*Task prompt:* Everything from the line containing "[154 107 154" through the line containing "[146 112 138" should be repeated exactly, and nothing else from the data.

»»

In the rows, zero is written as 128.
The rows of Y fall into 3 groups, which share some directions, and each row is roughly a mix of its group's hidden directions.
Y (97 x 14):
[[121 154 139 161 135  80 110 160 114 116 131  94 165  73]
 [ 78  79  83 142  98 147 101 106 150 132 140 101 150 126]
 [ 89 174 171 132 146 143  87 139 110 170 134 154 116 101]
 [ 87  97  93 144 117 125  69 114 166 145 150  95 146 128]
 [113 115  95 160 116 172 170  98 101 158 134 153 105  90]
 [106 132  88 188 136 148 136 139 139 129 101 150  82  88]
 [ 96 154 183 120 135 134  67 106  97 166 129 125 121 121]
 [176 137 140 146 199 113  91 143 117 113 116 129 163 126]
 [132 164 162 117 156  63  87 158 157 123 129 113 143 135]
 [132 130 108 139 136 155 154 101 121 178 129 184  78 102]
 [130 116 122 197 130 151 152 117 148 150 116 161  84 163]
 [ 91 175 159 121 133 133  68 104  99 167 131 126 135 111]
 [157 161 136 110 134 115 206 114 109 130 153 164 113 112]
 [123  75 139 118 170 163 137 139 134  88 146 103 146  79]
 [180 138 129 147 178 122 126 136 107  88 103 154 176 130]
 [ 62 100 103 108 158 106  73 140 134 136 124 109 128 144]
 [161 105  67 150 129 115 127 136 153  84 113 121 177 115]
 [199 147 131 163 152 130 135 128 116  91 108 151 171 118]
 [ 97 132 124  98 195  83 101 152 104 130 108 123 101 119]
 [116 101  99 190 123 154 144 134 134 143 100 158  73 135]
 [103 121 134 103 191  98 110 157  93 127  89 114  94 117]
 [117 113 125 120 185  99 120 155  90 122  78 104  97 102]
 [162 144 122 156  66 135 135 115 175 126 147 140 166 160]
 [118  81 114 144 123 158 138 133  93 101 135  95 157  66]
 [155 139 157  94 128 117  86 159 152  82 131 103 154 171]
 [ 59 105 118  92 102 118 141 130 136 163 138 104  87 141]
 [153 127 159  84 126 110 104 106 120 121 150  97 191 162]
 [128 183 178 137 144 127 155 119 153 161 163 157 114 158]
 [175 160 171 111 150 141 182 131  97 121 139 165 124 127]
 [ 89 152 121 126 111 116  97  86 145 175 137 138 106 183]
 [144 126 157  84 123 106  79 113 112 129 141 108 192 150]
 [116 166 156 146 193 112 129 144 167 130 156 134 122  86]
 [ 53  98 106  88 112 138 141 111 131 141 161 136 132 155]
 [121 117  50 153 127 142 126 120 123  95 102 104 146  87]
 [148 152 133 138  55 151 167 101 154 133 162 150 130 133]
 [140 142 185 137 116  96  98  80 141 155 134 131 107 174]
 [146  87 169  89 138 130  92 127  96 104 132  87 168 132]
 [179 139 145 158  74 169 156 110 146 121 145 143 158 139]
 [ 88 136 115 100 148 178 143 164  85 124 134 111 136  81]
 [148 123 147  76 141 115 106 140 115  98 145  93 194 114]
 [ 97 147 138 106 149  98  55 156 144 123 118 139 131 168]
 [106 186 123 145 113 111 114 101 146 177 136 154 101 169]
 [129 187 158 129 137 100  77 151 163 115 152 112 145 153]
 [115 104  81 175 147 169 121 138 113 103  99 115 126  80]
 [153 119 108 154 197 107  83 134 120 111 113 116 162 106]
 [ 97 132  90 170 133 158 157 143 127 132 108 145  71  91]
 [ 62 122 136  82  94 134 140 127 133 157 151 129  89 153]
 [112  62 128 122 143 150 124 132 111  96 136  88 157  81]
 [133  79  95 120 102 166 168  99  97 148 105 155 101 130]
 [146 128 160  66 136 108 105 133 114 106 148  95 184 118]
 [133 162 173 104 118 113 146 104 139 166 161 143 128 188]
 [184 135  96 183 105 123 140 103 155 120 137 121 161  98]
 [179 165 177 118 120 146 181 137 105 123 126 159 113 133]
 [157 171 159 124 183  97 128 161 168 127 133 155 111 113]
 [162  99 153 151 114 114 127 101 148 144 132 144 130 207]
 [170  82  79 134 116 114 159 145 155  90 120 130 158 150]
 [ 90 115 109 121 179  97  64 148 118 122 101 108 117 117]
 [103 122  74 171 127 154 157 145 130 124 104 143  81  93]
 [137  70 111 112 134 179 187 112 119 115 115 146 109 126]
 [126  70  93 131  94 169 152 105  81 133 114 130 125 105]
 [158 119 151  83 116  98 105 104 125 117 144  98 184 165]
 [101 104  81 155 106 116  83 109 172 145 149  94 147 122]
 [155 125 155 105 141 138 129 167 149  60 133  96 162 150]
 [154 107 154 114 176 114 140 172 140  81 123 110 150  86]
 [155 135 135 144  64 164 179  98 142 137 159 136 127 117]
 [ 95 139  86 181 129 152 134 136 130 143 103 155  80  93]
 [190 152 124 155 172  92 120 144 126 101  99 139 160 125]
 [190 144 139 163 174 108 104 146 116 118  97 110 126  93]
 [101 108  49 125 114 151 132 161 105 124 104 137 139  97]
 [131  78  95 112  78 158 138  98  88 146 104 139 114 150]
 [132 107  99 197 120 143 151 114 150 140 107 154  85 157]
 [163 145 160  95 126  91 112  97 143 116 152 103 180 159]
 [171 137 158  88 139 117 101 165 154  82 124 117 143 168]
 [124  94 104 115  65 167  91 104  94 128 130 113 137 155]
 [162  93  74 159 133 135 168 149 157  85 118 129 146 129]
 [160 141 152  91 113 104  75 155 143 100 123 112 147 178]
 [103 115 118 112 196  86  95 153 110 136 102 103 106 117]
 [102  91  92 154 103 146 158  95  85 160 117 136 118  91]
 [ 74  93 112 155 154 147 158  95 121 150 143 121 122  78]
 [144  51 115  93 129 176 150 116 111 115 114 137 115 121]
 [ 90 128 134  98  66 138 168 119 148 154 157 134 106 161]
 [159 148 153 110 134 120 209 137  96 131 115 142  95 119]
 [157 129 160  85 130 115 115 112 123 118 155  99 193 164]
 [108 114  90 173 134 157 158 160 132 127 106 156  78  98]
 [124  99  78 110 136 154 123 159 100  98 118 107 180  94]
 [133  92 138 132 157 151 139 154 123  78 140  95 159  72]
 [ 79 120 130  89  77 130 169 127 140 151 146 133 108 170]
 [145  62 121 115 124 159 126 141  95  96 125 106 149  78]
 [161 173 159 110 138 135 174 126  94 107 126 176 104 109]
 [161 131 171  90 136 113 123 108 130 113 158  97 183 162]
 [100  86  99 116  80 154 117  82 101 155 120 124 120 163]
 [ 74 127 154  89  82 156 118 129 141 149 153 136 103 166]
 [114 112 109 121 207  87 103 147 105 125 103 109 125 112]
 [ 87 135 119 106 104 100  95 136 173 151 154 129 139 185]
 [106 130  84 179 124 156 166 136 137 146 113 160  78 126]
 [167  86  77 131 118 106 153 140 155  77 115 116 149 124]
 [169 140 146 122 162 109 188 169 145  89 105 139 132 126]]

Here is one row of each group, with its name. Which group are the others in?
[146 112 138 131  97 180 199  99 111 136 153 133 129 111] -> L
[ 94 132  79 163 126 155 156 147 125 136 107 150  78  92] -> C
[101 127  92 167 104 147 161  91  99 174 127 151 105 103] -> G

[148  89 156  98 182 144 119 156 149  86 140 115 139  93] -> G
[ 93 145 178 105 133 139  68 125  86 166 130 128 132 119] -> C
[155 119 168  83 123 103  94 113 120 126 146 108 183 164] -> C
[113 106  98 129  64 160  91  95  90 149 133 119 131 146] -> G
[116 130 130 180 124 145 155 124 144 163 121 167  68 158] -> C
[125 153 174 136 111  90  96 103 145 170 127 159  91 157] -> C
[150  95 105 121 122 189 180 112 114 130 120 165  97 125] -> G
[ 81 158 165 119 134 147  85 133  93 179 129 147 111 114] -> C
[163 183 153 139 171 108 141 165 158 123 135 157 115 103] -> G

««

*Completed exercise:*
 [154 107 154 114 176 114 140 172 140  81 123 110 150  86]
 [155 135 135 144  64 164 179  98 142 137 159 136 127 117]
 [ 95 139  86 181 129 152 134 136 130 143 103 155  80  93]
 [190 152 124 155 172  92 120 144 126 101  99 139 160 125]
 [190 144 139 163 174 108 104 146 116 118  97 110 126  93]
 [101 108  49 125 114 151 132 161 105 124 104 137 139  97]
 [131  78  95 112  78 158 138  98  88 146 104 139 114 150]
 [132 107  99 197 120 143 151 114 150 140 107 154  85 157]
 [163 145 160  95 126  91 112  97 143 116 152 103 180 159]
 [171 137 158  88 139 117 101 165 154  82 124 117 143 168]
 [124  94 104 115  65 167  91 104  94 128 130 113 137 155]
 [162  93  74 159 133 135 168 149 157  85 118 129 146 129]
 [160 141 152  91 113 104  75 155 143 100 123 112 147 178]
 [103 115 118 112 196  86  95 153 110 136 102 103 106 117]
 [102  91  92 154 103 146 158  95  85 160 117 136 118  91]
 [ 74  93 112 155 154 147 158  95 121 150 143 121 122  78]
 [144  51 115  93 129 176 150 116 111 115 114 137 115 121]
 [ 90 128 134  98  66 138 168 119 148 154 157 134 106 161]
 [159 148 153 110 134 120 209 137  96 131 115 142  95 119]
 [157 129 160  85 130 115 115 112 123 118 155  99 193 164]
 [108 114  90 173 134 157 158 160 132 127 106 156  78  98]
 [124  99  78 110 136 154 123 159 100  98 118 107 180  94]
 [133  92 138 132 157 151 139 154 123  78 140  95 159  72]
 [ 79 120 130  89  77 130 169 127 140 151 146 133 108 170]
 [145  62 121 115 124 159 126 141  95  96 125 106 149  78]
 [161 173 159 110 138 135 174 126  94 107 126 176 104 109]
 [161 131 171  90 136 113 123 108 130 113 158  97 183 162]
 [100  86  99 116  80 154 117  82 101 155 120 124 120 163]
 [ 74 127 154  89  82 156 118 129 141 149 153 136 103 166]
 [114 112 109 121 207  87 103 147 105 125 103 109 125 112]
 [ 87 135 119 106 104 100  95 136 173 151 154 129 139 185]
 [106 130  84 179 124 156 166 136 137 146 113 160  78 126]
 [167  86  77 131 118 106 153 140 155  77 115 116 149 124]
 [169 140 146 122 162 109 188 169 145  89 105 139 132 126]]

Here is one row of each group, with its name. Which group are the others in?
[146 112 138 131  97 180 199  99 111 136 153 133 129 111] -> L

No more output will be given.